§ **Problem to work on**
All that should be output is the block of lines below from the line with "row 8: [128" to the line with "row 14: [124", both included, exactly as written.

----- Records provided

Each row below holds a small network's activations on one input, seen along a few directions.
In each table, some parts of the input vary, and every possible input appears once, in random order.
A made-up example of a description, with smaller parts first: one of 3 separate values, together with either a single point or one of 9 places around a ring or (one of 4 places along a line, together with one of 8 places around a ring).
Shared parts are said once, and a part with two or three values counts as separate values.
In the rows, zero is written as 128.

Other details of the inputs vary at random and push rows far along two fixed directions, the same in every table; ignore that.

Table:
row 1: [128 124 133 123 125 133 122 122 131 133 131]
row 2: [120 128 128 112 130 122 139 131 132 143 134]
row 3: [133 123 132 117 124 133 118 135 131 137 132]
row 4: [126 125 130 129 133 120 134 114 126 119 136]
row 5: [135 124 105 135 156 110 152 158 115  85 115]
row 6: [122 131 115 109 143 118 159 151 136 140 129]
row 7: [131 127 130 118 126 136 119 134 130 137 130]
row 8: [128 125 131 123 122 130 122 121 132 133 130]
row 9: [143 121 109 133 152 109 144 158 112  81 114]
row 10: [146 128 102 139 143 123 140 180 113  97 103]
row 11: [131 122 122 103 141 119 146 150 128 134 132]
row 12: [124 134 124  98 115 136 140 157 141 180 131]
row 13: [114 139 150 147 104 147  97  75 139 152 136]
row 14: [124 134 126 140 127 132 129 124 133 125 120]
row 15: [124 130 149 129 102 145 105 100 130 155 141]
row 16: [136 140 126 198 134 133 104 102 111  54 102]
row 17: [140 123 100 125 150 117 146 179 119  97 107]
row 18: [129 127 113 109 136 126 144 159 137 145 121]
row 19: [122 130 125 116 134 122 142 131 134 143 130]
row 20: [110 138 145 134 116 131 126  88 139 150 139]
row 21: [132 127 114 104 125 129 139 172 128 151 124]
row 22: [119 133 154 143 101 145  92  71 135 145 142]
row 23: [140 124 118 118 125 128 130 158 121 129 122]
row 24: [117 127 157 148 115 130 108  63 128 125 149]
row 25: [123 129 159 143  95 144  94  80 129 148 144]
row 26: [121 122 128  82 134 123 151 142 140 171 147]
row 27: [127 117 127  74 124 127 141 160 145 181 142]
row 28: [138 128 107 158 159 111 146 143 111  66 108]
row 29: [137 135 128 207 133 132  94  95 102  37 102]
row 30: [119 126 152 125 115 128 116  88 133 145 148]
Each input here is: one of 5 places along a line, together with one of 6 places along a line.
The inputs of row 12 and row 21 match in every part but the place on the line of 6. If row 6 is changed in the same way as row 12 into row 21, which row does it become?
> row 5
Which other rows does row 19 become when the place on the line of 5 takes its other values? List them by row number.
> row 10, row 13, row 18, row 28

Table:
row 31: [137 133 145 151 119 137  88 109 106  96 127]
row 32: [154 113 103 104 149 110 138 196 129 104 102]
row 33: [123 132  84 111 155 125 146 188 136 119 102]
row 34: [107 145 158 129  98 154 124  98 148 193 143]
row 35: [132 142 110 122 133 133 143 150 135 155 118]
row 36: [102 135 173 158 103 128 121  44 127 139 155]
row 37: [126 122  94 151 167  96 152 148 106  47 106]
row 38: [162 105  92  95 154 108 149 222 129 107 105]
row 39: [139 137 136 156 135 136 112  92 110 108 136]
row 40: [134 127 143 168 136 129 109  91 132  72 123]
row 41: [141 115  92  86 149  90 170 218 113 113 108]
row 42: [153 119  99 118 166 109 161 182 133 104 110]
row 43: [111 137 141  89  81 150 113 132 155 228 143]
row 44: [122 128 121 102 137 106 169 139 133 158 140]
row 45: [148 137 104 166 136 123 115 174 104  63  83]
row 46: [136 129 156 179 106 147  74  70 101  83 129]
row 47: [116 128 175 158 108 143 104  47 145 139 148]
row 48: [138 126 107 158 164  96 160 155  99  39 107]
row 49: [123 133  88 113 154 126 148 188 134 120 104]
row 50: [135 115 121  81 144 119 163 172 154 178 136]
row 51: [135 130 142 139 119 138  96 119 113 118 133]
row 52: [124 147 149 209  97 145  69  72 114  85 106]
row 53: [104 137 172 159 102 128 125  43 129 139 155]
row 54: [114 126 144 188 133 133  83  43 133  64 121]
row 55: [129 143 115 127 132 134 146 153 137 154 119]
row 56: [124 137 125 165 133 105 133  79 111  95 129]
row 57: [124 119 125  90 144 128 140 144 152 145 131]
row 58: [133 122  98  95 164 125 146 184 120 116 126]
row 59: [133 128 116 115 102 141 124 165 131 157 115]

----------

§ **Written response**
row 8: [128 125 131 123 122 130 122 121 132 133 130]
row 9: [143 121 109 133 152 109 144 158 112  81 114]
row 10: [146 128 102 139 143 123 140 180 113  97 103]
row 11: [131 122 122 103 141 119 146 150 128 134 132]
row 12: [124 134 124  98 115 136 140 157 141 180 131]
row 13: [114 139 150 147 104 147  97  75 139 152 136]
row 14: [124 134 126 140 127 132 129 124 133 125 120]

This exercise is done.